### TASK INSTRUCTIONS
Go line by line through the entries below and copy those containing the string "none".

Records excerpted from a collection
Each wall is flat, endless, passes through zero and stands at right angles to its row. A trip goes straight from one point to another. Which walls does it cross, in order?

Walls:
(1): [0.65 0.03]
(2): [ 0.31 -0.05]
(3): [-0.16 -0.21]
(4): [-0.23  0.13]
Trips:
[0.25 0.09] to [0.29 0.18] => none
[0.15 0.20] to [0.18 0.63] => 4
[-0.11  0.23] to [ 0.24 -0.16] => 1, 2, 4
[-0.37  0.04] to [0.21 0.42] => 3, 1, 2
[0.01 0.21] to [-0.85  0.11] => 1, 3
[0.30 0.30] to [ 0.13 -0.02] => none

Walls:
(1): [-0.20  0.38  0.14 -0.42]
(2): [ 0.10  0.01  0.35 -0.16]
(3): [ 0.15  0.14 -0.03  0.23]
(4): [-0.19  0.24  0.16 -0.18]
(5): [-0.25  0.14 -0.11 -0.13]
(6): [ 0.12 -0.58  0.46  0.45]
(7): [-0.10 -0.12  0.04 -0.03]
Trips:
[0.15 0.03 0.42 0.22] to [ 0.06  0.44 -0.28  0.51] => 4, 2, 6, 5
[ 0.18 -0.27 -0.01  0.13] to [ 0.09  0.07 -0.29  0.00] => 7, 6, 5
[-0.35  0.37  0.14  0.40] to [ 0.21  0.02 -0.39 -0.65] => 3
[-0.07  0.20 -0.01 -0.02] to [-0.02  0.77  0.17 -0.66] => 2, 3
[ 0.14 -0.39  0.04 -0.06] to [ 0.00  0.04 -0.34 -0.17] => 2, 6, 5, 7, 1

Walls:
(1): [ 0.44  0.18 -0.22 -0.06 -0.35  0.24  0.49 -0.12 -0.55]
(2): [-0.05 -0.06 -0.34  0.03 -0.06  0.18 -0.56  0.02  0.11]
(3): [-0.12  0.20 -0.16  0.44 -0.08  0.20  0.15 -0.29  0.10]
(4): [-0.40 -0.02  0.42 -0.58 -0.12  0.27  0.09 -0.18  0.09]
Trips:
[-0.05  0.21  0.52 -0.03  0.26  0.07 -0.08  0.04  0.47] to [ 0.04  0.05 -0.38 -0.26 -0.19 -0.19 -0.04 -0.06 -0.77] => 1, 4, 2
[ 0.24 -0.05 -0.35 -0.28  0.07  0.17  0.85 -0.19 -0.18] to [-0.03  0.11 -0.35 -0.14  0.59  0.18  0.02 -0.59  0.70] => 1, 2
[-0.47  0.14 -0.12 -0.01  0.08 -0.01 -0.39  0.32  0.36] to [ 0.06  0.25 -0.01 -0.34  0.41 -0.20  0.17  0.46 -0.58] => 4, 2, 1

Walls:
(1): [-0.37  0.55 -0.01 -0.08  0.19  0.11 -0.02 -0.13 -0.12 -0.03  0.03  0.18]
(2): [ 0.08 -0.22 -0.06  0.34  0.21  0.02 -0.57  0.79  0.61  0.38  0.20  0.07]
(3): [-0.03  0.18  0.03  0.14  0.01 -0.16 -0.48  0.03  0.11 -0.08 -0.21  0.19]
(4): [-0.13  0.01 -0.13 -0.03 -0.35  0.20  0.28 -0.48 -0.04  0.48  0.01  0.02]
(5): [ 0.33 -0.06 -0.04  0.00 -0.56  0.12 -0.35 -0.24  0.37 -0.53  0.41  0.12]
(6): [ 0.18 -0.47  0.33  0.10 -0.09 -0.21  0.02  0.21 -0.31 -0.20 -0.24 -0.15]
(7): [-0.12 -0.40  0.07  0.04 -0.43 -0.03  0.92 -0.74 -0.28  0.18 -0.12 -0.03]
(8): [-0.74  0.60  0.10  0.36  0.08  0.32 -0.05  0.41  0.38  0.29  0.16  0.15]
(9): [-0.18 -0.04 -0.48  0.04  0.35  0.13  0.18  0.08  0.06 -0.70 -0.10  0.35]
Trips:
[ 0.27 -0.53  0.17  0.05 -0.18 -0.13 -0.10 -0.06  0.03  0.08  0.02  0.33] to [ 0.26  0.33 -0.01  0.09  0.16 -0.18  0.18 -0.27  0.28  0.01  0.19 -0.29] => 3, 6, 2, 1
[ 0.17 -0.13  0.19 -0.23  0.04 -0.41  0.19 -0.36 -0.45 -0.35  0.56 -0.05] to [ 0.18  0.13 -0.12  0.09  0.24  0.01  0.31 -0.43 -0.11  0.21 -0.12 -0.33] => 4, 5, 1, 6

Walls:
(1): [-0.24 -0.27 -0.19 -0.04 -0.17 -0.42 -0.40  0.03  0.44 -0.01  0.16 -0.33
  0.44  0.27  0.22 -0.54 -0.88  0.00  0.01 -0.17]
(2): [ 0.01 -0.05  0.27  0.22  0.35 -0.05  0.24 -0.20 -0.03 -0.23 -0.28  0.29
  0.05  0.01  0.59  0.53 -0.52  0.30  0.03 -0.36]
(3): [-0.49 -0.11 -0.05  0.54  0.29 -0.30 -0.16  0.15 -0.15 -0.22  0.07  0.39
 -0.09 -0.23  0.22 -0.14 -0.40 -0.05 -0.13  0.01]
(4): [ 0.14  0.12  0.09  0.06  0.24 -0.14 -0.25  0.34 -0.21  0.32  0.17  0.07
  0.45 -0.23  0.30  0.61 -0.27 -0.22 -0.10 -0.37]
(5): [ 0.27  0.08  0.04  0.10  0.13 -0.02  0.34  0.37 -0.45 -0.26 -0.31 -0.14
  0.01  0.05  0.23 -0.08  0.31  0.56  0.10 -0.29]
(6): [-0.01 -0.20 -0.04  0.13 -0.14  0.51  0.24 -0.03 -0.31 -0.18 -0.59 -0.45
  0.12  0.37  0.34 -0.16  0.32  0.32 -0.08 -0.31]
(7): [-0.21 -0.60  0.49  0.27  0.29 -0.10 -0.09 -0.07  0.17 -0.22  0.14  0.04
  0.13 -0.07  0.56 -0.42  0.26  0.22 -0.27  0.15]
(8): [ 0.05  0.46 -0.26 -0.19 -0.12  0.02 -0.38 -0.28 -0.32  0.14 -0.27 -0.01
 -0.16 -0.23 -0.23 -0.14  0.21  0.11  0.34 -0.26]
(9): [-0.06  0.27 -0.10  0.14 -0.01  0.05  0.03  0.06  0.99  0.05 -0.23  0.42
 -0.14  0.64  0.43  0.66  0.20  0.21  0.22  0.07]
(10): [ 0.02  0.10  0.32  0.36 -0.45 -0.06 -0.09  0.14 -0.14 -0.20  0.64 -0.20
  0.11 -0.03 -0.46  0.55  0.03  0.16  0.19 -0.05]
(11): [-0.18  0.16 -0.27 -0.16  0.08 -0.15 -0.01  0.17 -0.19  0.20  0.33 -0.22
 -0.58  0.20 -0.02 -0.55  0.19  0.08  0.33  0.09]
Trips:
[ 0.44 -0.04 -0.29 -0.44 -0.12  0.07  0.38  0.09 -0.23  0.67 -0.15 -0.08
  0.32 -0.05  0.20 -0.14 -0.45  0.12  0.22 -0.16] to [-0.38  0.27  0.13  0.35  0.02  0.26 -0.01 -0.05 -0.06  0.10 -0.45  0.04
 -0.03 -0.08  0.12  0.36  0.07  0.25 -0.59 -0.18] => 11, 1, 9, 3, 7
[ 0.19  0.25  0.07  0.09 -0.31  0.52 -0.30  0.05 -0.09 -0.20  0.72 -0.32
  0.00 -0.18  0.13  0.02 -0.47  0.27  0.23 -0.24] to [ 0.14 -0.11 -0.08 -0.22  0.17 -0.06  0.07 -0.08 -0.35  0.06 -0.19 -0.29
  0.60 -0.29 -0.19 -0.08  0.36  0.42 -0.15  0.19] => 5, 6, 2, 11, 7, 1, 10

### SOLUTION TO THIS PROBLEM
[0.25 0.09] to [0.29 0.18] => none
[0.30 0.30] to [ 0.13 -0.02] => none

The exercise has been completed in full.